EXERCISE BRIEF -
Output only the lines of the entries that follow, starting at the one with "[116 166 166" and running down to the one with "[ 88 155 162", both included and unchanged.
BEGIN DATASET ENTRIES
There are 4 ways to turn a row about zero (a turn may also mirror it). The second row of each pair is the first, turned, with some noise. The first 28 pairs use one turn. New pairs use 2 turns, one after the other, and a turn may come again.
In the rows, zero is written as 128.
Some pairs, each with its turns in order after it:
[118 178  84 100 178 119]
[185 120 143 113 166  81] : q_503

[118 120 151 121  83 164]
[ 81 162 129 148 124 134] : q_503

[134  82  96 142  81 110]
[151 178 111 132 110 174] : q_599

[121  92 179 147 175 162]
[154  55 116 114  91 113] : q_599

[160  83 113 169 133 178]
[ 68  85  97 125 105 101] : q_503

[150 164 178  96  88 132]
[102 144 141 202 126 120] : q_250

[114 106 166 158 114 107]
[135 107 133 131  99  80] : q_250

[130 162  84 130 106 177]
[123 182 137 156  84 149] : q_394

[141  84 165 134 123  80]
[167 125 126 185  93 131] : q_599

[108  95 152 165 166 127]
[123 121 135  80 108  82] : q_250

[ 81 118 104  84 140 139]
[105 128  65 125 152 116] : q_599

[178  78 100 142 169 103]
[ 87  66  85 128 120 156] : q_394

[ 98 177 152 132 117  94]
[179 158 148 157 114 142] : q_503

[ 87 157 134  86 130  97]
[ 87 130 107 170 158 106] : q_599

[113 176 120  79  98  79]
[169 167 136 186 108 167] : q_250

[ 88  87 173  87 162  96]
[136  88  73 186 113  93] : q_599

[171 102 103 102 121 143]
[ 84 130 119 146 139 170] : q_394

[172  96 179  90  86 179]
[125 156 126  98  42  81] : q_599

[ 87 100 113 136 161 106]
[116 107 117  78 108 100] : q_394

[144  85 134 119 126 164]
[ 76 114 110 123 145 133] : q_503

[147 149 177 145 160 131]
[138  91 144 175 129 145] : q_503

[ 96 167 152 166 128 122]
[182 130 139 134 111  88] : q_394

[111 166 153 126 142 159]
[172 167 114 127 134 121] : q_394

[163  92 172  97 171 175]
[ 85 150 156 114 194  80] : q_250

[ 90  84 115 116  95 143]
[ 97 171  87 111 133 132] : q_503

[158 110  88  84  80 135]
[157 108 107 169 186 157] : q_250

[162 178 176 114 123 126]
[189 132 135 154 167 155] : q_394

[162  88 108 129 118 161]
[116  91 115 118 179 123] : q_250

New pairs, each followed by its turns in order:
[160 169 128 133 128 128]
[138 128 155  92 106 135] : q_394 q_599

[ 89 173 121  77 145 177]
[194  71 104 105 103 139] : q_503 q_394

[127 159 143 115  94 123]
[138 124 128 159  97 103] : q_250 q_394

[147 143 127  77  92  99]
[184 115 155 127  93 118] : q_599 q_394

[173 138 103  86 151 130]
[125  92 124 180 159 114] : q_250 q_503

[141 102 141  96 138 126]
[129 157 123  93 139 128] : q_394 q_250

[138  93 132 170 167 169]
[126 138  67  81 107 126] : q_503 q_503

[ 80  88  93  92  85 107]
[ 70  97  99 178 114  99] : q_394 q_599

[123 156 171 124 161  94]
[ 85 128 163 159 101 122] : q_250 q_599

[126 104 153  88 146 135]
[130 148 172 120 105 141] : q_250 q_250

[152 140  85 139 177 129]
[ 81 154 127 101 120  96] : q_394 q_503

[159 121 168 120 102  99]
[130 104  71 122 141 109] : q_394 q_394

[136 127 121 154 151 179]
[149 127 108 161 135 170] : q_503 q_599

[179  91 171 161 109 127]
[116 166 166 130  65 125] : q_599 q_599

[ 99 178 177 133 163 179]
[126 155  67 108 157 189] : q_599 q_503

[159 139  93 122  79  97]
[111  87 128 117  69 141] : q_394 q_599

[172 150 127  82 160 129]
[161 138 190 133 107 131] : q_599 q_250

[113 140 130 141 127  89]
[146 143 122 147  97 113] : q_394 q_599

[ 88 155 162  88 165 163]
[ 87  92 148  68 118 100] : q_599 q_394

[164 171 163 132 109 135]
[132 146 141 161  93  84] : q_599 q_250

[ 94 157 129 160 175  87]
[ 96  80 159  90  95 122] : q_503 q_503

[119 113 120 116 131  86]
[147 119 158 113 145 153] : q_599 q_599

[147 103 143 174 165  96]
[ 67 125 107  94 120 123] : q_503 q_503

[ 96 117 138 147 159 120]
[136 156 161 106 143 145] : q_250 q_503

[162 138  79 137 143 151]
[117 170 164 138 159 137] : q_599 q_250

[ 97 138 141 127 166 120]
[148 108 132  90 136 108] : q_599 q_250

[140 100 131  81  92 116]
[154 180 117 100 141 131] : q_503 q_394

[111  84 131  95  97 132]
[142 100 173 101 128 158] : q_250 q_250

[155 174 179 175 154  88]
[ 81  72  92 179 138 156] : q_394 q_394

[137 127  99 157 112  80]
[127  96 170  89 120 118] : q_599 q_599

[ 77 138  87 157  80 103]
[144 126 137 194  92  81] : q_394 q_250

[178 127 148 173 131  93]
[ 94  97 160 166 109 162] : q_599 q_503

[126 151 102 164 173 137]
[121 150 154  99 171  97] : q_599 q_250

[148 170 121 165 135 122]
[ 96 121 105 117  83 142] : q_250 q_599

[109 125  97  87 115 152]
[142 161 148 163 148 112] : q_394 q_503

[109 119 158  81 127 103]
[135 124 189 148 148 125] : q_250 q_599

[ 77 177 112  91 132 145]
[186  87 165 141 118 124] : q_503 q_503

[143 132 134  91 143  97]
[ 92 134 157 135 117 120] : q_250 q_250

[121 157  93 173 173 165]
[151 112 120  68  84 168] : q_503 q_503

[143  87 102 139 159 174]
[107 136 104  63 138 147] : q_250 q_394

[163 136 153 136 172  90]
[ 71  92 111 126 135 150] : q_503 q_503

[ 98 172  84 104 149 101]
[158 151 173 152 143  82] : q_503 q_599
END DATASET ENTRIES
REPLY -
[116 166 166 130  65 125] : q_599 q_599

[ 99 178 177 133 163 179]
[126 155  67 108 157 189] : q_599 q_503

[159 139  93 122  79  97]
[111  87 128 117  69 141] : q_394 q_599

[172 150 127  82 160 129]
[161 138 190 133 107 131] : q_599 q_250

[113 140 130 141 127  89]
[146 143 122 147  97 113] : q_394 q_599

[ 88 155 162  88 165 163]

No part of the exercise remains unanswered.